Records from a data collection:
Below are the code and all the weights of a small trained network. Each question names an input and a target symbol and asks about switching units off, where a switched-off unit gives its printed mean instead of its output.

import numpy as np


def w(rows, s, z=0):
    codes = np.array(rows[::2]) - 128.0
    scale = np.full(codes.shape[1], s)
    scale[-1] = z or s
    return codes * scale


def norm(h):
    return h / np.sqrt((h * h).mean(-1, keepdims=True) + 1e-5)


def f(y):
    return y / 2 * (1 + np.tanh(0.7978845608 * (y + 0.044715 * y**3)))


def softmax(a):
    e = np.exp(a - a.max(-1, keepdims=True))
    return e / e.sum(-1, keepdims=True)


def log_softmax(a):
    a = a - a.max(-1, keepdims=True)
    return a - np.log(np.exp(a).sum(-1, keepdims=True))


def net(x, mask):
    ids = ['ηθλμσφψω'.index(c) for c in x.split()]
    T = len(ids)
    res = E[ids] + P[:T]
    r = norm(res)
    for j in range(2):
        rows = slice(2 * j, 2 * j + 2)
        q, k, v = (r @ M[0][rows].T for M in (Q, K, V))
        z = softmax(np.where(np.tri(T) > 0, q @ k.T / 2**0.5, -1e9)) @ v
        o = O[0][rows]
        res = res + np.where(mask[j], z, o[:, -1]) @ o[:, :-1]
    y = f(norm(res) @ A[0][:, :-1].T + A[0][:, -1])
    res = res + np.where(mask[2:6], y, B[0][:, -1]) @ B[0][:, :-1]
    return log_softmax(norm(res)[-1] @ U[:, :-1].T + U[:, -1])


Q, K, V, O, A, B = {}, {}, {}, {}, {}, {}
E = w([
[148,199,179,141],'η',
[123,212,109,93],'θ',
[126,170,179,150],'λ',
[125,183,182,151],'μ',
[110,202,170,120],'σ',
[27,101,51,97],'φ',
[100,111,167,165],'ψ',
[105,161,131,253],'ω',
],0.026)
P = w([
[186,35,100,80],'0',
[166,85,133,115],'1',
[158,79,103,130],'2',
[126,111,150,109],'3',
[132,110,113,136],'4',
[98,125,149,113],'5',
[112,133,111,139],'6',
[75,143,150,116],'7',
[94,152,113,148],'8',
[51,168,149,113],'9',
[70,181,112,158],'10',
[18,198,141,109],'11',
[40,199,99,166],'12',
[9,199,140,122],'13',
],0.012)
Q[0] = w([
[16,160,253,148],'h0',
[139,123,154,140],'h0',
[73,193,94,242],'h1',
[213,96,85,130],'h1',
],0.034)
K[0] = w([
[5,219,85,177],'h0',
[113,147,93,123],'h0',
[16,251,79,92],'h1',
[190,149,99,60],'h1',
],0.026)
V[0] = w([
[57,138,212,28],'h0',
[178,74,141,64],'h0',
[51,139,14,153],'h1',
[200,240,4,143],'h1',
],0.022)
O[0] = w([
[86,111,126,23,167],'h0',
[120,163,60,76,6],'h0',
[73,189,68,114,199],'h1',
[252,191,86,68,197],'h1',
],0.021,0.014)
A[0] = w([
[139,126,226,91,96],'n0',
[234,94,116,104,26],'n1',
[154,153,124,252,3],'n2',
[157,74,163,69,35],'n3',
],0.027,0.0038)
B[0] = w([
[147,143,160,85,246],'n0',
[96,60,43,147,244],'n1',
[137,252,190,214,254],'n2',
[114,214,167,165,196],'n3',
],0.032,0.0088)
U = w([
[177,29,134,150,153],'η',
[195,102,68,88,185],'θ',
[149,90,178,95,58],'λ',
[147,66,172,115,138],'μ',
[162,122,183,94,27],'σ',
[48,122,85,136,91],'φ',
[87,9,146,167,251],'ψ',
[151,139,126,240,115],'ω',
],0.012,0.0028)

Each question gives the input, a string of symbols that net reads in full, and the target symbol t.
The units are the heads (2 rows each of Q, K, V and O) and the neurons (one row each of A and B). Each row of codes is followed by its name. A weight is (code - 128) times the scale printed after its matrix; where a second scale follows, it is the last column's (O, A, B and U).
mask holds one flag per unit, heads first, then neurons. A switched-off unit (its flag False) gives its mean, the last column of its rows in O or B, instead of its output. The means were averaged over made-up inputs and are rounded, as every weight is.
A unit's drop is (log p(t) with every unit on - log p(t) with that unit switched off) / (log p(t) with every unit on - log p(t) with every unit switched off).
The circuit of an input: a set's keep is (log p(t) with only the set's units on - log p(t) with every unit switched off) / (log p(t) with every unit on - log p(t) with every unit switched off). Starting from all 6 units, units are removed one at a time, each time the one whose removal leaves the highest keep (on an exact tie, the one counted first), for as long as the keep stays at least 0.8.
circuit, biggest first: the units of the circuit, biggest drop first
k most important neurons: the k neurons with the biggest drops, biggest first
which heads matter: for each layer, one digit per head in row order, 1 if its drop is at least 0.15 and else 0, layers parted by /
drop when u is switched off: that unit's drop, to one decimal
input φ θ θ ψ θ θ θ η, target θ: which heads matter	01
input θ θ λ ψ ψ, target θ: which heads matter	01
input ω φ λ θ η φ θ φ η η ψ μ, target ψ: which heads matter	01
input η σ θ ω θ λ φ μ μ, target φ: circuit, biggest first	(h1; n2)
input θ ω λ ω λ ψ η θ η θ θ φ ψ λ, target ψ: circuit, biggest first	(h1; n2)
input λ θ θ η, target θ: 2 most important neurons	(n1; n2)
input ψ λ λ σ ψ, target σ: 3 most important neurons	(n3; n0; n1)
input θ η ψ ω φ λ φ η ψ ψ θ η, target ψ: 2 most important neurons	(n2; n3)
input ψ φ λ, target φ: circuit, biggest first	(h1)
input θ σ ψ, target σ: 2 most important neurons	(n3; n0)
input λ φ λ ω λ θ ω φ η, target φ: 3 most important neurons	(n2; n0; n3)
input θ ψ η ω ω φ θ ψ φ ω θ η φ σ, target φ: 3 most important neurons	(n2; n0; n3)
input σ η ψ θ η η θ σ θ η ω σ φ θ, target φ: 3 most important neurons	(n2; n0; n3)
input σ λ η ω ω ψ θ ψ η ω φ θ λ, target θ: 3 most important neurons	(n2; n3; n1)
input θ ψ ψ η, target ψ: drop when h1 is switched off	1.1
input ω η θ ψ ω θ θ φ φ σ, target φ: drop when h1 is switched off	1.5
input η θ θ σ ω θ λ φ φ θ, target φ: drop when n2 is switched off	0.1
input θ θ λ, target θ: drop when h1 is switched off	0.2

--

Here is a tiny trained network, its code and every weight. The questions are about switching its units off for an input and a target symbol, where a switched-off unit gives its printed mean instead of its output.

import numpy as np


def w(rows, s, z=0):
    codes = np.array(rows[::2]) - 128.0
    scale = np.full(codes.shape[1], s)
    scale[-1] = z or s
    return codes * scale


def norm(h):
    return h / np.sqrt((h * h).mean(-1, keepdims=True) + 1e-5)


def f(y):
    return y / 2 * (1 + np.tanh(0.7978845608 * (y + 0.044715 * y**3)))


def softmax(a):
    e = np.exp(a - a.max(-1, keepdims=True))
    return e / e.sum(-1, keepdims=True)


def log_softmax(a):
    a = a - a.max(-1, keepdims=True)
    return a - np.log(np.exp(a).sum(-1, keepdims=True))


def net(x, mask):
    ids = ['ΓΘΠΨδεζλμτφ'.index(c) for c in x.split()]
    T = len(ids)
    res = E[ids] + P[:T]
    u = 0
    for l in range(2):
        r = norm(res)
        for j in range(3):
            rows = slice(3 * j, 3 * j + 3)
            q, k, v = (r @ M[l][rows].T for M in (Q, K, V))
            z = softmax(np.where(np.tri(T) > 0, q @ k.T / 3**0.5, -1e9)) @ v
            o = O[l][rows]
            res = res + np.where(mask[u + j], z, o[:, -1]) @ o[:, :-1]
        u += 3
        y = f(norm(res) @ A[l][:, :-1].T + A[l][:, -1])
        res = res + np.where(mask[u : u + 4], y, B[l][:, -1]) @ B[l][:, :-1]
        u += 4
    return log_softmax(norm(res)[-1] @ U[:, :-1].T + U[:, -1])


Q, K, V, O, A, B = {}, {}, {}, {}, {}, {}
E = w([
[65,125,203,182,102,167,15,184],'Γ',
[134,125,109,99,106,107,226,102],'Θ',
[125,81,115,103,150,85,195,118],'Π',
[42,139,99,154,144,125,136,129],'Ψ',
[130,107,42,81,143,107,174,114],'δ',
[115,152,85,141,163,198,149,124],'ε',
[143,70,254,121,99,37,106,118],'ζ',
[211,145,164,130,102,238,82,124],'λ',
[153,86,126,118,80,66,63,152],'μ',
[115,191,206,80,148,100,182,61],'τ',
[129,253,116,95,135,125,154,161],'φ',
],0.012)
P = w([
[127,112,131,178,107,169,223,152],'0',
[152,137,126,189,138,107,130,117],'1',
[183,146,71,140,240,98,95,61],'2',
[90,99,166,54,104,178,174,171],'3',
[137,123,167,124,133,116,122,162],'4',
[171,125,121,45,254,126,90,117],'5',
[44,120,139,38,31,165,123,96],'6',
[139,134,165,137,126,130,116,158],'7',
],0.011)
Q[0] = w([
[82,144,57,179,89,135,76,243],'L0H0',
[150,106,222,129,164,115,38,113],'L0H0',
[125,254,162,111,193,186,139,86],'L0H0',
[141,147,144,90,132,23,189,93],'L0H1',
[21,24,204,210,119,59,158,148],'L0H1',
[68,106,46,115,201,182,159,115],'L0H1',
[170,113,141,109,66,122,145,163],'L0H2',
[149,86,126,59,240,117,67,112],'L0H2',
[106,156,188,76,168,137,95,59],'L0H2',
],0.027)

▸ **ASSIGNED TASK**
Go through the records above line by line and say how many lines include "symbol", giving only that number.

▸ **WRITTEN SOLUTION**
3